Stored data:
Each scene shows the same named points in several views. A view is turned or mirrored, shifted and resized as a whole, has a little noise and may leave points out.
In the rows, zero is written as 128.

Scene 1
View 1
Tun: 124 141 113  86 154 113 152 144 121 125 169 134 153 146 106 127 146  95 108 150 128 106 138 109 120 139 149 145 117 164 102
sof: 146 101 133 101 113 143 139 151 137 131 151  89 143 145  80 126 131  95 100 135 128 122 158 119 165 134 154 179 117 145 150
metug: 130 112  99 129 129 137 154 143 139 137 131 108 151 139 115 144 120 100  99 163 139 110 119 131 127 144 125 157 140 134 126
puno: 106 135 114 103 117  92 132 145 120 126 159 119 168 100 128 147 145 129 112 135 134 111 116 111 135 155 145 145 108 142 132
Meluz: 112 117 112 101 122 102 173 144 123 145 130 123 169  97 134 133 139  96  74 163 151 113 141 133 140 145 121 171 124 159 117
dese: 141 119 103 114 124  98 137 163 102 145 133 115 144  85 133 132 137 140 123 141 119 100 113 106 112 115 143 184 132 171 119
gunit:  81 137 128 110 104  80 163 150 116 132 150 146 178  96 163 109 160 132 128 154 142 114 127 131 135 141 161 160 120 162 102
mapo:  94 145 128  90 127 141 154 131 141 107 164 119 178 139 114 122 136  79 120 166 139 104 126 124 132 133 153 151 116 155 117
vitib: 148  89  99 151 128 123 152 156 140 157 133 114 121 175 102 150 125 119  90 150 145 137 141 134 147 173 133 144 146 109 128
vut: 152 115 121 117 134  95 133 171 109 145 165 129 116 156 106 116 154 143 130 123 113 125 150 104 135 137 175 160 127 156 110
Luzu: 115 117 115 121 102  84 140 164 111 155 137 120 154  82 138 136 149 138 104 138 144 127 129 120 141 147 146 173 123 146 126
lizan: 115 157  98 129 130 122 112 159 111 123 158 123 147 104 137 138 135 143 174 154 116  96  69  97  78 106 169 153 138 153 108
beso: 107 131 143  84 105  84 145 151 112 116 166 123 172 101 132 104 161 135 130 126 121 105 145 113 150 128 173 174 101 175 123
bafo: 152 121 107 106 127 108 112 160 115 135 159  99 137 118  95 151 135 134 115 119 116 110 121  95 129 139 150 161 115 144 142
gose: 165  88 111 123 116 125 130 157 126 137 136  87 133 134  94 143 124 131 107 124 115 109 134 113 148 138 139 178 129 139 153
zipit:  56 166 132 104  94  96 137 150 124 138 163 138 186  77 147 130 161 109 121 160 166 135 118 125 138 153 164 145 108 138 114
biv: 105 139 131 111 110 102 130 163 116 138 168 128 149 119 124 115 158 130 141 139 132 129 132 112 134 133 180 159 116 151 116
gazim: 118 123  95 119 130 117 174 147 114 134 113 126 169  84 160 122 127 110 118 179 130  83 101 129  96 102 123 185 149 182  98
som: 107 131 109 143 103  96 124 165 116 149 146 125 142 103 142 139 145 151 140 144 139 129 105 116 122 144 163 153 134 131 118
kesi: 137  92 108 133  94 110 128 147 137 141 132  86 154 108 112 166 123 136  88 126 139 120 121 125 162 169 125 162 121 110 169
lago: 121 128 103 122 132 105 127 140 135 118 166 115 154 151 112 162 133 131 116 133 131 114 109 114 133 174 143 121 117 115 136
Lere: 123 127 113 131 118 132 126 152 136 128 157 112 143 148 107 140 131 122 136 145 129 119 112 115 127 143 161 146 131 126 129
Kug: 113 128  89 147  97 147 104 136 145 119 131  78 171  92 120 183 103 126 127 149 137 103  61 120 119 148 123 149 131 100 170
lolav: 153 133 118  99 119 135  93 158 114 108 167  83 144 107  92 137 128 136 158 114  94  90  99  84 115 100 170 179 112 159 152
sono: 123 107 104 162  85 134 122 158 133 143 118  91 149  96 135 147 117 145 141 149 134 116  87 129 125 129 145 176 148 119 148
View 2
Lere: 134 120 143 116 121 117 130 108 125 121 134 106 141 116  92 128 127 132 125 138 126 114 131 124 130 147  98 153 116 128 121
som: 143 110 148 105 112 128 136 130 147 142 118 100 123 128  96 118 120 138 110 146 127 114 135 134 116 125 123 144 100 114 116
lizan: 128  92 138 127 140 111 126 132 137 141  99 107 125 118  69 105 142 152 124 166 116 100 127 109 129 124 106 136 113 109  79
mapo: 128 123 111 122 126 105 117 117 108 121 159 100 118  99 115 111 121 158 156 142 111 118 156 129 117 159  83 155 129 125 112
Kug: 152  97 135 102 115 136 138  85 146 113 112 125 175 138 115  97 126 130 144 144  92 108 128 122 159 148 119 121 128  94 123
gunit: 138 125 124 105 118 114 126 160 140 150 139  88  97 111 121 106 112 156 133 147 125 123 166 144  88 125 122 150 108 114 110
lolav: 149 126 131 121 131 106 142 140  97 138  99 139 149 121  68 141 159 147 133 171 114 128 109 115 134 148 100 137 146 108 107
zipit: 152 108 118  96 109 119 128 131 132 145 161  91  84 125 119  94 106 177 122 134 120 118 161 138 106 145 132 137 117 104 117
beso: 151 146 121 107 120 104 130 171 111 152 133 109 105 109 107 131 130 156 133 152 129 139 152 140  92 140 114 152 132 113 118
vitib: 126 129 153 109  98 142 126  90 133 111 133  96 156 116 124 148 109 103 120 130 130 117 129 149 123 143  78 168  88 147 149
kesi: 159 135 140  89  94 143 141 107 130 122 119 121 164 134 136 135 119 116 129 136 114 133 129 149 130 150 111 143 120 111 155
sono: 139 103 147 112 106 129 163 123 151 124 114 119 167 139 104 114 118 123 134 160 100 108 130 137 133 126 130 142 111 117 128
vut: 132 142 150 117 116 117 128 141 109 142 118 104 120 108  85 162 134 130 105 148 146 128 122 136 102 137  83 168 104 139 122
lago: 150 131 143  98 123 128 103  94 131 124 122 102 140 111 113 125 130 125 121 119 133 122 137 122 131 152  93 143 117 112 124
gose: 140 140 141 111 104 130 144 124 111 124 111 126 167 123 113 156 132 115 134 154 116 132 118 147 123 146  86 157 119 129 142
biv: 141 127 137 112 116 110 134 143 119 143 141 101 106 116  90 130 125 153 116 146 131 122 140 134 105 140 113 154 116 123 116
bafo: 149 133 136 106 114 130 128 122 107 138 104 121 139 122  99 148 142 136 119 150 126 132 114 135 123 149  88 143 123 113 124
View 3
metug: 141 140 101 139 147 110 109 136 161 101 138 116 101 135 131 147 136 128 147 145 135 133 132 130 124 155 137 129 143 119 117
som: 126 111 133 125 157 125 130 128 144 151 123 112 120 115 140 164 126 122 129 126 142 138 131 130 154 153 129 138 144 138 118
Tun: 152 141 105 150 141 137 102 124 141 103 128 103 124 146 157 121 151 112 112 155 133 132 117 134 139 144 126 123 133 132 121
beso: 143 127 127 111 131 152 124 141 129 110  91 115 115 126 169 146 132  88 113 146 155 133 111 136 148 153 114 107 149 148 125
Meluz: 136 144 116 119 143  96 110 133 145 103 123 113  93 133 162 130 142 109 140 152 149 119 124 116 137 148 154 111 153 123 109
dese: 138 125 125 130 159 136 119 148 157 122 100 102  94 109 163 137 105 121 128 150 139 141 122 146 161 137 139 120 142 117 106
Luzu: 132 113 133 116 155 113 127 134 141 125 111 115 104 114 157 148 126 111 136 131 150 128 130 120 151 148 136 112 157 131 106
bafo: 146 102 112 155 174 138 125 139 152 103 109 109 115 123 137 140 120 121 125 137 133 135 128 139 137 145 107 115 138 127 104
lago: 122 116 107 154 168 128 121 128 144 117 137 106 126 140 126 147 149 126 133 134 138 121 126 120 119 162 100 132 133 143 110
sono: 124 116 119 121 163 114 134 150 170 131 121 124  96 107 117 187 108 133 152 128 141 143 138 142 135 163 136 142 145 122 120
vut: 165 105 121 145 133 161 110 119 132 115 118 107 129 121 151 133 125 127 127 129 123 151 133 130 152 141 103 122 153 128 114
puno: 123 122 121 132 164 122 128 136 141 119 115 109 115 131 151 146 140 106 120 141 150 119 118 126 137 155 122 119 136 143 111
lolav: 152 110 108 154 174 166 135 157 167 102  88 112 114 118 131 164 105 111 106 144 132 149 117 176 142 149 104 123 123 129 122
mapo: 146 156  98 135 134 124 110 134 150  97 129 118 119 153 142 149 159  99 114 156 143 129 113 141 126 160 137 128 131 139 138
gazim: 123 166 117 116 141 121 104 149 167 132 121 100  79 122 165 141 117 126 137 169 143 140 115 148 157 143 169 140 135 112 121
Kug: 105 121 103 145 196  98 143 158 184 121 127 119 100 125 102 189 125 128 140 136 145 121 128 145 113 168 130 140 121 130 115
gunit: 123 141 134 100 127 129 119 130 129 142 115 110 113 127 170 149 143  98 121 144 158 129 113 124 154 156 141 127 148 148 129
gose: 154 106 105 146 155 133 121 145 158  87 113 119  98 118 129 147 110 133 153 134 130 141 138 135 125 152 107 112 154 115 102
sof: 176 118  97 141 138 126 116 137 151  65 115 131 109 133 131 148 132 110 138 136 134 140 134 136 118 155 116 102 157 120 120
View 4
Lere: 126 127 128 114 122 145 120 132 123 140 128 131 122 138 120 117 122 135 120 118 143 122 143 121 122 119 124 118 111 141 135
lolav: 127 105 152 105 129 144 117 141 148 148 117 112 119 143 147 125 112 118 110 112 146 140 140 111 131 116 157 120 118 135 121
sono: 113 114 121 122 109 148 110 156 127 152 132 127 122 149 147 127 118 137 128 124 152 118 140 118 129 110 114  95 132 144 151
dese: 127 123 124 104 142 140 124 156 138 135 111 117 135 130 150 126 109 139 129 124 137 147 146 125 140 108 128  96 136 146 121
mapo: 128 142 112 105 119 123 114 115 130 127 129 137 121 134 116 118 112 144 130 117 124 133 147 134 122  97 143 122 114 127 127
vut: 129 124 138 106 139 143 129 142 114 135 110 119 145 115 121 114 129 129 120 125 144 140 153 116 127 129 117 122 111 149 121
sof: 114 114 134 108 110 126 106 128 130 114 107 125 143 136 115 133 132 121 126 112 131 134 162 121 121 110 123 119 109 137 128
biv: 121 124 126 108 127 138 128 136 120 144 126 130 134 111 123 117 120 148 132 133 141 139 143 122 126 111 145 115 116 143 124
vitib: 127 133 118 121 121 148 116 138 112 117 116 134 140 141 106 122 136 132 124 113 141 114 157 123 121 126  81 109 111 151 143
lizan: 136 128 126 105 146 149 131 145 134 166 140 125 105 138 148 104  96 140 118 125 143 133 128 124 135 117 144 110 125 143 131
gazim: 130 145  99 102 140 127 115 151 134 136 124 123 124 141 157 114  95 146 136 125 122 143 146 139 141  93 116  93 146 137 133
metug: 128 137 111 113 122 137 112 134 128 122 121 134 127 149 122 123 118 136 127 112 130 122 151 130 126 110 104 105 120 141 139
Luzu: 117 123 118 117 123 145 125 152 128 129 118 130 143 119 131 135 123 157 139 129 145 137 146 123 133 107 126  92 131 148 126
Tun: 139 143 119 101 142 133 127 123 131 119 117 131 130 126 112 116 114 142 126 116 125 140 148 133 129 112 133 120 111 137 115
beso: 122 129 129 108 122 128 124 138 125 132 115 121 144 105 134 127 122 152 135 131 145 149 147 121 131  98 159 119 128 131 111
kesi: 119 117 127 131 104 153 112 147 133 116 114 131 137 145 124 150 136 144 129 110 155 115 149 115 127 112 113  96 127 142 136
Meluz: 123 139 102 111 125 130 117 139 132 110 114 135 141 129 123 134 118 157 143 121 126 138 153 136 133  96 117  93 131 141 126
gose: 123 115 137 115 119 142 110 146 131 121 105 118 140 144 133 134 131 120 119 109 145 129 156 115 128 118 110 111 122 142 130
puno: 131 131 122 119 124 148 127 137 135 126 122 133 129 127 122 135 120 158 131 119 147 130 139 123 131 107 142 105 125 139 120
zipit: 116 131 105 115 115 138 130 131 128 139 140 148 127 111 114 128 113 178 148 137 140 132 134 131 126  95 157  97 122 140 127
Kug: 124 118 120 130 104 158 109 142 147 140 138 138 102 171 136 139 113 143 122 106 153 105 132 119 128 108 126  94 128 138 148
lago: 141 139 126 124 123 157 126 130 128 125 126 136 122 139 110 129 127 149 119 109 152 116 139 120 126 121 124 117 114 138 127

Which points are out of place in each view (at most two, in the order of its rows)? Write none if all are in place.
view 1 => dese
view 2 => none
view 3 => metug
view 4 => vut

WHAT IS BEING ASKED:
When the word "dese" shows up in a line of the entries, pull that line out.

RESPONSE BELOW:
dese: 141 119 103 114 124  98 137 163 102 145 133 115 144  85 133 132 137 140 123 141 119 100 113 106 112 115 143 184 132 171 119
dese: 138 125 125 130 159 136 119 148 157 122 100 102  94 109 163 137 105 121 128 150 139 141 122 146 161 137 139 120 142 117 106
dese: 127 123 124 104 142 140 124 156 138 135 111 117 135 130 150 126 109 139 129 124 137 147 146 125 140 108 128  96 136 146 121
view 1 => dese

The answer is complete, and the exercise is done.